Read the lines below, and copy any that contain the string "onto".
===== Material provided =====
Each row of a before or after table is a point. The points were changed in one or more steps. Then noise was added and the rows were shuffled. The steps act on columns, c1 being the first. Write out the steps. A step turns or swaps two columns, mirrors them in a line or flattens them onto one, adds a multiple of one to another, or multiplies or shifts one. Angles are multiples of 10 degrees, from the lower column toward the higher: turns from -170 to 170, lines from 10 to 170 but not 90. Use the fewest steps. Two steps may share a column if one is a turn and the other turns, adds or multiplies; they go together, in the order done. Otherwise the lowest column goes first.

Before (13 x 3):
[[ -2   8   0]
 [ 20 -36   0]
 [ 24  12  20]
 [ 18 -43  24]
 [ 25 -34 -13]
 [ 57  29  12]
 [-23  16  67]
 [-16  -3  -2]
 [ 59  51  40]
 [ 12  42  32]
 [ 16 -35  18]
 [ -2  38  41]
 [ -5 -40  14]]
After, 13 rows:
[[-54 -25  44]
 [  9 -28  29]
 [  4 -82  30]
 [  6 -75  25]
 [-11 -42  -8]
 [ -7   1  35]
 [ 44 -11  39]
 [ 31  11  63]
 [-11 -80   7]
 [ 18 -78  10]
 [ -2 -30   0]
 [-24  -2  34]
 [ 29 -74   3]]
Steps: turn c1 and c3 by 30 degrees; shift c2 by -40

Before (8 x 6):
[[-22 -44  28  22  -5  70]
 [  2 -17   6  37   2  16]
 [ 29  33 -13 -21   3   0]
 [ -3  -4  49  44  44  30]
 [-16   8 -33 -19 -38 -84]
 [ 18 -50   7  28  -8  -3]
 [-15 -19 -57 -21   5 -43]
 [  0  18 -27  32  -3  -4]]
After:
[[ -2  -4  49   4  63  31]
 [-15   8 -34  11 -40 -84]
 [ 29  34 -12 -17 -10   0]
 [-22 -43  27  23  11  70]
 [ 18 -52   7  27  11  -2]
 [-14 -18 -57 -21  -8 -42]
 [  3 -16   6  26  26  17]
 [  0  19 -26  26  17  -3]]
Steps: turn c4 and c5 by 40 degrees

Before (12 x 8):
[[ 23 -60  19  10 -42  17 -41  21]
 [ 56 -34 -19   8 -12  36 -22  27]
 [-31  25  36   4  -9 -39  25  33]
 [ 43   3  44  10  48  -9  39  -8]
 [ 57 -11   2 -19  -8  22 -30 -28]
 [-24 -62 -39 -45  32  -2 -29  51]
 [-19 -66  49 -56 -36 -41  12  27]
 [ 15   2 -10  36 -18  23 -18 -25]
 [ 22   5  46 -26 -40 -12 -25  13]
 [ 66  24   3  14 -33   4  -8  11]
 [ -7 -68 -19 -15  10  -9  28  -7]
 [ 41  19  21 -26   0  48  21  10]]
After:
[[ 23   6   0 -25 -41 -11 -24  13]
 [-20 -66   0 -56 -35 -41  12  27]
 [-26 -63  -1 -44  33  -3 -29  50]
 [ 15   2  -1  37 -18  22 -18 -25]
 [ -7 -69   1 -15  10 -11  29  -6]
 [-31  26   0   5 -10 -39  25  33]
 [ 56 -34   0   8 -12  35 -22  27]
 [ 57 -11   0 -20  -9  23 -30 -28]
 [ 43   5   0   9  47  -9  37  -8]
 [ 41  20  -1 -26   1  48  21  10]
 [ 65  24   0  15 -33   4  -8  10]
 [ 24 -60   0   9 -44  16 -42  21]]
Steps: multiply c3 by 0

Before, 9 rows:
[[ 22  32  24  22   6 -16   2 -11  10   9 -20]
 [  0   6  33  21   3 -47 -11   3   7 -20 -51]
 [  9  -7  -4 -74 -42  -2 -19 -70  -5  -1   4]
 [ 27 -11 -19  -9  68 -10 -17 -18  29  -1  13]
 [ 15   6 -57  16 -50 -17   5  15   9 -44   0]
 [-23 -47  38  -1  -7 -37  44   3  41  -4  -1]
 [-28  35  27  -4 -10  44 -59 -34   8   4 -24]
 [-35  26  16 -18 -56   8 -19 -68  27 -45  -4]
 [  1 -47  -9   5  -8 -66  26 -29  51  13 -23]]
After (9 x 11):
[[-69  26 -35   0 -46  -2 -20  58  35  -3  -4]
 [ -2   4 -30 -23  18 -47 -12 -11  -9 -20 -50]
 [ 55 -11  12 -15  78 -10 -16  27  32  -4  11]
 [-55  36 -38  -2   0  40 -61  22   7  12 -23]
 [ 30   6  55 -20 -39 -29   3   5  -2 -10   3]
 [-46 -46 -38 -25   4 -38  44 -19  33 -10  -2]
 [ 43  32 -29 -24  20 -11   2   0  -7  -5 -17]
 [  1 -47   1 -40   2 -50  23  32  38 -19 -26]
 [ 20  -8 -21  60 -34  -5 -17  65  45   1   4]]
Steps: multiply c1 by 2; turn c3 and c8 by -160 degrees; mirror c4 and c9 in the line at 110 degrees; shift c5 by 10; flatten c6 and c10 onto the line at 20 degrees

Before, 9 rows:
[[ 28 -29 -22   9  30 -61  -7  31 -32   5  15 -40  53 -20]
 [ -7  38  27 -11 -49  12  43  -4  34 -58   8   8  19 -19]
 [  7  -5 -10  13   2  15   3  17  22 -46 -45 -13 -27  19]
 [ 52   7 -18  -6  13 -55 -29  33 -24  -4   9 -36  -1  38]
 [-21  41  66   7  23  16  51 -17  16 -24  20  13  29 -24]
 [ 19 -14 -41  17  16  -6 -19  30 -35  22   9 -31  38  39]
 [-10  24  24 -36  44   0  22 -10  54  -1  61  14  53 -33]
 [ -9  -8   6 -26 -29  14   9 -19 -14 -37 -47   9 -31  20]
 [ -5  23  28 -13  -4  12  47 -45  29 -48  24 -38  16 -15]]
After:
[[ 19 -13 -48  17  15  -6 -18  29 -35  22   9 -58 -25  38]
 [ -7  36  -8 -11 -49  12  42  -3  33 -57   7  19  30 -20]
 [ 51   6  -6  -6  11 -54 -28  33 -25  -5   8 -69 -19  38]
 [-20  41  -5   9  23  17  52 -17  16 -24  19  26  74 -25]
 [ -9  24 -43 -35  43   2  23  -9  54   0  62  30  38 -32]
 [ 28 -31 -58  10  29 -61  -6  30 -35   6  14 -80  -5 -20]
 [ -9  -9  30 -26 -27  13  10 -18 -14 -37 -46  18  -5  21]
 [  7  -5  22  13   2  14   2  17  22 -47 -46 -26 -21  18]
 [ -4  24  -6 -12  -3  11  49 -46  30 -48  25 -75  31 -16]]
Steps: turn c3 and c13 by 70 degrees; multiply c12 by 2

Before:
[[-15   6 -11  13 -22   0  -8   0   9  -4   9  13   2  11  21  28  18 -11
   10   6]
 [  8  -3  22 -26   7 -14  -6  -8  13 -15  10 -29 -17 -30  -6 -24   2  -4
  -21 -12]
 [  0  14   7   1  10 -24   6   1   5 -24   5 -12  -1   5  -7  21 -18 -14
   13  -9]
 [  8  12  -6  24   0   5   0 -13  10 -14 -42   9   0 -14   5   5 -95   4
   -3  -9]
 [  6 -12  -9  19  15   7  -9  -7   5  -5   3   0  -9  15  22   7   9  -3
   28 -10]
 [  5   9 -10  17  -3   7   9   8 -42 -31 -77 -11  -3 -21 -14  -4   8 -14
    3   7]
 [  3 -23  -3 -53   5   2   4   0 -18 -16 -39   2 -14   7   0  23 -29  -5
   26 -10]
 [ -2 -15   0  23 -11 -10   2 -22  -6 -19   8 -13 -26 -30 -16 -10 -12 -14
   27  12]
 [  2 -21  -6  -9   8   1  -4   6  15 -17  -1   7 -42  13  -3  18   1  -9
    8   2]
 [ 12  13  -4  19   1  -7 -40  -7   9 -12   5  11  -4   2  10  27  11  -9
   25  -4]
 [ 14  11  38  22   8   7   2  -2  13 -10  11 -20   3 -37   3  13  17  -9
    6   3]
 [-30   6   6  12   4  -7 -21  -2  12 -12  12  -4   4  -1  -5  22  16   9
   24  12]
 [-10  12  13  16   3  -7 -10   4 -38 -11  12 -36 -32 -10  -9  25  11  -9
   21   3]
 [ 15   1  -3  24   7   7   4 -19  -2 -18  -2 -20   0 -23  -6  27  17   2
   -9  -8]]
After (14 x 20):
[[  0  14   7   1  10   2   5   2   5 -24   3 -12  -1   5  -7  21  30 -14
   14  -9]
 [ 12  13  -4  20   1  13 -40  -6  10 -12   6  11  -4   2  10  26  -2  -9
   26  -5]
 [ 14   1  -4  24   7   8   5 -18  -2 -18   6 -20   0 -23  -6  27 -16   2
   -9  -8]
 [-15   7 -11  13 -22  14  -8   1  10  -4   6  14   2  11  21  28 -11 -12
   10   6]
 [  6 -12  -9  19  15   3  -9  -6   5  -5   6   0  -9  15  22   7 -11  -2
   28 -10]
 [ 14  11  38  21   7   8   2   0  13 -10   8 -20   3 -37   3  14 -16  -9
    5   3]
 [  5   9 -10  17  -4   2   9 -11 -42 -30 -53 -11  -4 -21 -14  -4 -11 -15
    3   7]
 [  4 -24  -3 -53   5 -23   4 -10 -18 -17 -26   1 -14   7   0  23  17  -5
   26 -10]
 [-30   5   5  12   4  17 -21   0  12 -11   8  -4   4  -1  -5  22  -4  10
   24  12]
 [  8  -3  23 -27   7  11  -6  -6  14 -15  10 -29 -18 -30  -6 -24   8  -3
  -21 -13]
 [ -2 -15   0  23 -11  -3   2 -19  -6 -20  13 -13 -26 -30 -16 -10  15 -13
   27  12]
 [  9  12  -6  24   0 -75   0 -22  10 -14 -23   9   0 -14   5   5  57   4
   -3  -9]
 [  2 -21  -6  -9   8   0  -4   5  15 -17  -3   7 -42  13  -3  18  -1  -9
    8   3]
 [-11  12  13  16   2  13  -9   6 -39 -10   6 -37 -32 -10  -9  25  -2  -9
   21   2]]
Steps: turn c6 and c17 by -130 degrees; multiply c11 by 0.7; turn c8 and c11 by -20 degrees

Before, 11 rows:
[[-24  -9  11  47   7  25  42  24  -8  33 -44   9 -20  11  -5  27 -38  30
   -2  -7  11  12   2 -46  -1  25  15   9 -11  22 -56  14]
 [ -9  44  -9 -16   2  65  25 -46   5 -46  18 -11  10  34  35  16  21   9
   -8 -17 -32 -20  22 -18 -40 -24 -28   1  -7  10   1  46]
 [  8 -26  33   3  13  46  37  10  51  16 -69  -9  14 -10  -8   1 -39  32
   -2   8   4  18  14 -30   5  -6  15  37  -8   4   8  10]
 [-34  22  15 -22 -48  43  31 -10  20  -7  15 -95  43   0 -23  68  50  47
  -16  -1 -44 -36  51  17 -40  13 -22 -46  18 -37  24  18]
 [-66  54  12   7 -62  -6  15 -34  -7  34  20 -78  48 -45 -27  74  11  16
  -21  45 -15 -46  -7  55   7  24 -26 -24  62 -38  -8  68]
 [-30 -21 -29  32  -7   5  -5 -49 -21 -24 -15  12 -23  -4   6  11 -15 -42
   21 -51 -16  14 -18 -43 -13 -31 -11  34  -4   3 -28 -18]
 [-13  22  -4  17  14  28 -15 -30  -1 -32   5 -44 -22  43  34  14 -13 -15
   27 -16 -50 -23  22  -8 -33  -8  -6 -14   4 -33  18  24]
 [  7 -25 -23  46  -9  -4  31 -12 -27 -57 -31   6 -40  13 -12 -21 -48   0
   21 -41  19 -20   3 -30  59 -19  21   5  13   9 -67  -2]
 [-36 -12  -6  30  -2  26  15   2  49  -3 -55  -8  29  23  20 -23 -28   4
    2  -1  34  25 -15 -29 -50  -2  38  11  -8  31 -13 -14]
 [-27 -23 -28  41 -15  11  13   5 -19 -36 -25 -12 -40  -8  34   2 -45   4
   50 -33  20  19   5 -16  29  -3  -5  39  -1  51 -18  -6]
 [-74 -20 -15  43 -58  -9  73  -6 -21  18 -11  -6 -23  -8 -31  22  18  54
  -24  32 -46 -58 -37  30  37  37  -3  11  31 -20 -18  68]]
After, 11 rows:
[[-32 -19 -28  32  -5   5  -7 -47 -20 -24 -15  10 -23   4   6  11 -19 -44
   19 -51 -14  16 -16 -42 -13 -32 -10  36  -4  -5 -27 -16]
 [-25  -9  11  48   7  28  39  23  -6  37 -44  10 -21  19  -6  25 -39  31
   -2  -9  10  10   5 -47  -2  27  15  10 -11  12 -57  11]
 [-35 -11  -6  30  -2  28  15   5  50  -4 -51  -7  28  32  18 -20 -25   5
   -2   0  35  28 -13 -30 -48  -5  36  11  -5  23 -12 -15]
 [-11  41 -10 -15   2  64  27 -47   7 -48  17 -12  11   8  40  18  23  12
   -8 -17 -31 -20  18 -18 -39 -25 -27   1  -9  30   0  46]
 [-34  25  16 -19 -49  42  28  -6  19 -10  17 -94  41 -35 -22  64  51  47
  -15   0 -48 -37  52  18 -42  13 -20 -46  19   2  22  18]
 [-25 -24 -31  43 -14  13  13   7 -20 -31 -25 -12 -39  47  34   3 -46   6
   49 -32  21  18   6 -16  30  -2  -3  39  -1  -7 -20  -5]
 [ -9  21  -4  19  13  28 -16 -30  -1 -30   4 -42 -20 -32  35  15 -13 -16
   29 -17 -51 -21  23  -8 -34  -8  -6 -12   3  44  17  26]
 [-73 -24 -16  43 -60 -11  69  -4 -22  16 -10  -5 -26 -18 -33  22  18  55
  -25  33 -45 -53 -36  30  37  33  -3   8  31  -6 -17  65]
 [  5 -27  32   1  13  48  40  13  52  16 -68 -11  11   6  -8  -2 -37  30
    0  10   4  17  13 -30   3  -7  15  39  -6 -11  10  10]
 [-66  53  10   7 -60  -8  13 -35  -5  36  20 -80  47 -38 -25  73  11  19
  -21  45 -17 -47  -9  50   4  22 -26 -22  63 -47  -6  70]
 [  9 -23 -24  43  -8  -5  30  -8 -28 -59 -32   7 -40  12 -11 -22 -48  -1
   19 -43  18 -22   0 -31  56 -17  21   8  12  17 -64  -3]]
Steps: swap c14 and c30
=====
» Exercise result
Each row of a before or after table is a point. The points were changed in one or more steps. Then noise was added and the rows were shuffled. The steps act on columns, c1 being the first. Write out the steps. A step turns or swaps two columns, mirrors them in a line or flattens them onto one, adds a multiple of one to another, or multiplies or shifts one. Angles are multiples of 10 degrees, from the lower column toward the higher: turns from -170 to 170, lines from 10 to 170 but not 90. Use the fewest steps. Two steps may share a column if one is a turn and the other turns, adds or multiplies; they go together, in the order done. Otherwise the lowest column goes first.
Steps: multiply c1 by 2; turn c3 and c8 by -160 degrees; mirror c4 and c9 in the line at 110 degrees; shift c5 by 10; flatten c6 and c10 onto the line at 20 degrees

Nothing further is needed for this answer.